■ Problem statement ■
Exactly as they appear below, repeat the lines from the one with "113 195 160" through the one with "[149 149 132", and no others.
____ Data under study
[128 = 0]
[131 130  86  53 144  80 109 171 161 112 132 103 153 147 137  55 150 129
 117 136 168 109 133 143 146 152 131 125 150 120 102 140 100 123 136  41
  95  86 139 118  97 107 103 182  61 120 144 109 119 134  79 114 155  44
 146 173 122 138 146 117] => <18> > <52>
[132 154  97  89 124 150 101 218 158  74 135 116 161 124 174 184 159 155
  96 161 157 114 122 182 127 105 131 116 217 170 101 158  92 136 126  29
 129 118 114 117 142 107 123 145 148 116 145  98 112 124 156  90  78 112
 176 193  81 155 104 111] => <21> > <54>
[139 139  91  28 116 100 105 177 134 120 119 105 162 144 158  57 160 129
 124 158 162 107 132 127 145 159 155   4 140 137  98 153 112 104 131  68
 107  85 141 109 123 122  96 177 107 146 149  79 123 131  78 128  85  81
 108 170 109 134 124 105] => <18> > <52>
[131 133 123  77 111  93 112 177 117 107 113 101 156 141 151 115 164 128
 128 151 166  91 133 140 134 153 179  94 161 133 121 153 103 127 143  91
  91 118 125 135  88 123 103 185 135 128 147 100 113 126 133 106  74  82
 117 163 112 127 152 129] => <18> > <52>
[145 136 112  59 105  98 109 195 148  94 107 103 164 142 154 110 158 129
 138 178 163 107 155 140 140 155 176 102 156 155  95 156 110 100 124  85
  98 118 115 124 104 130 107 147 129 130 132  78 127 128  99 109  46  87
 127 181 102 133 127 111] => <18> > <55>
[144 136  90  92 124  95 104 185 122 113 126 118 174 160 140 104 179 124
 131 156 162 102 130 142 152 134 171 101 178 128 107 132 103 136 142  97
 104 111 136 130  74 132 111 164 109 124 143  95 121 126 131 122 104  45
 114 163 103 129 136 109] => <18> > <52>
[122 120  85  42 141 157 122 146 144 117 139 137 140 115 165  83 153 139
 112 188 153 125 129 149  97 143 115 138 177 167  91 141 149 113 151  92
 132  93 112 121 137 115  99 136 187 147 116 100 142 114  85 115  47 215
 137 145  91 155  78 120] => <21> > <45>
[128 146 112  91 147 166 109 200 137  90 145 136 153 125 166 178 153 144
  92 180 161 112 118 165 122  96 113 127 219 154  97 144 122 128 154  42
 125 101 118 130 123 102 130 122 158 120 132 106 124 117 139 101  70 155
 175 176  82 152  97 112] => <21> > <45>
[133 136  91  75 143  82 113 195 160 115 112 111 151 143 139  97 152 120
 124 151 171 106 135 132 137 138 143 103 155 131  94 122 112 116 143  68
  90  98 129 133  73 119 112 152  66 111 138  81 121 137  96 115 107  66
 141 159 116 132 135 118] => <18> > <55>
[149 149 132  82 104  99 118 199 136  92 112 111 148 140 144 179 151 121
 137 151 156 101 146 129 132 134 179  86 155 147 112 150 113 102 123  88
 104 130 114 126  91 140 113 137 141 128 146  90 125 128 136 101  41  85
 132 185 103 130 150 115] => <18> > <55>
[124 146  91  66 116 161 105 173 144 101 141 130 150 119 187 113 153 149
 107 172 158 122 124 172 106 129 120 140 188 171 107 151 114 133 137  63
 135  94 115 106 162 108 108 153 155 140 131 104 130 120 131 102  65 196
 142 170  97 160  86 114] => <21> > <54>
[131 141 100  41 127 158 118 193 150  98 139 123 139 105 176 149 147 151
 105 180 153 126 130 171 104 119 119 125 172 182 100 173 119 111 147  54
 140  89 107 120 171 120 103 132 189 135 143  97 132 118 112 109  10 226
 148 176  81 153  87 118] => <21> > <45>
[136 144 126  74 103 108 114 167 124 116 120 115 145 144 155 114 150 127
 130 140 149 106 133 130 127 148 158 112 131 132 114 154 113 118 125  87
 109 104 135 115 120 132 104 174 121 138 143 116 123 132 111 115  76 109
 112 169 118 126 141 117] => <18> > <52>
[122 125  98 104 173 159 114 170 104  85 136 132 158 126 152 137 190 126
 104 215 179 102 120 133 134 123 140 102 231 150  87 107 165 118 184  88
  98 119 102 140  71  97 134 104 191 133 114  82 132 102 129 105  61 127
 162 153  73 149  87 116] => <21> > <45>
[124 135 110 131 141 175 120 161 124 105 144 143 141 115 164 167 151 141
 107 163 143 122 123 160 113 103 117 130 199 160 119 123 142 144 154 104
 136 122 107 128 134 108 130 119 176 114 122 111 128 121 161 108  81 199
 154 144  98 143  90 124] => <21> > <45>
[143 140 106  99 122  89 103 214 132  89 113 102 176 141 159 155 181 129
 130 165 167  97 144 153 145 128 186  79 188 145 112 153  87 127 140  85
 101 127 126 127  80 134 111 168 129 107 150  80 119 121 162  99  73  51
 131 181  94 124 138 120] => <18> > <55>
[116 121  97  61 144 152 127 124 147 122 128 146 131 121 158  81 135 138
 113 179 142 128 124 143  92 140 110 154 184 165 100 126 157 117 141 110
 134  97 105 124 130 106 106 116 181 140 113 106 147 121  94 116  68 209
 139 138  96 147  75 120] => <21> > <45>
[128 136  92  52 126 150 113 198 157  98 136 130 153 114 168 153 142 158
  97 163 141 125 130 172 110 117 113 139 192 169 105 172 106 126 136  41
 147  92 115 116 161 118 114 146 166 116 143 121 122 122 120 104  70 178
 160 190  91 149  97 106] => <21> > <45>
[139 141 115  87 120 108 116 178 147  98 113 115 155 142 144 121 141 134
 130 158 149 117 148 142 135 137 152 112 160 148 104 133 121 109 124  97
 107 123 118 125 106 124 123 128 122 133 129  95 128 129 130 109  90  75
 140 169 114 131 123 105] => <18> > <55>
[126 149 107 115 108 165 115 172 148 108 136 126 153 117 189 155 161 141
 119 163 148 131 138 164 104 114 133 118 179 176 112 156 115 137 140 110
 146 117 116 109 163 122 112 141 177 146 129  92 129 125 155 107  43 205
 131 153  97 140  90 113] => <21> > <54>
________
■ Task output ■
[133 136  91  75 143  82 113 195 160 115 112 111 151 143 139  97 152 120
 124 151 171 106 135 132 137 138 143 103 155 131  94 122 112 116 143  68
  90  98 129 133  73 119 112 152  66 111 138  81 121 137  96 115 107  66
 141 159 116 132 135 118] => <18> > <55>
[149 149 132  82 104  99 118 199 136  92 112 111 148 140 144 179 151 121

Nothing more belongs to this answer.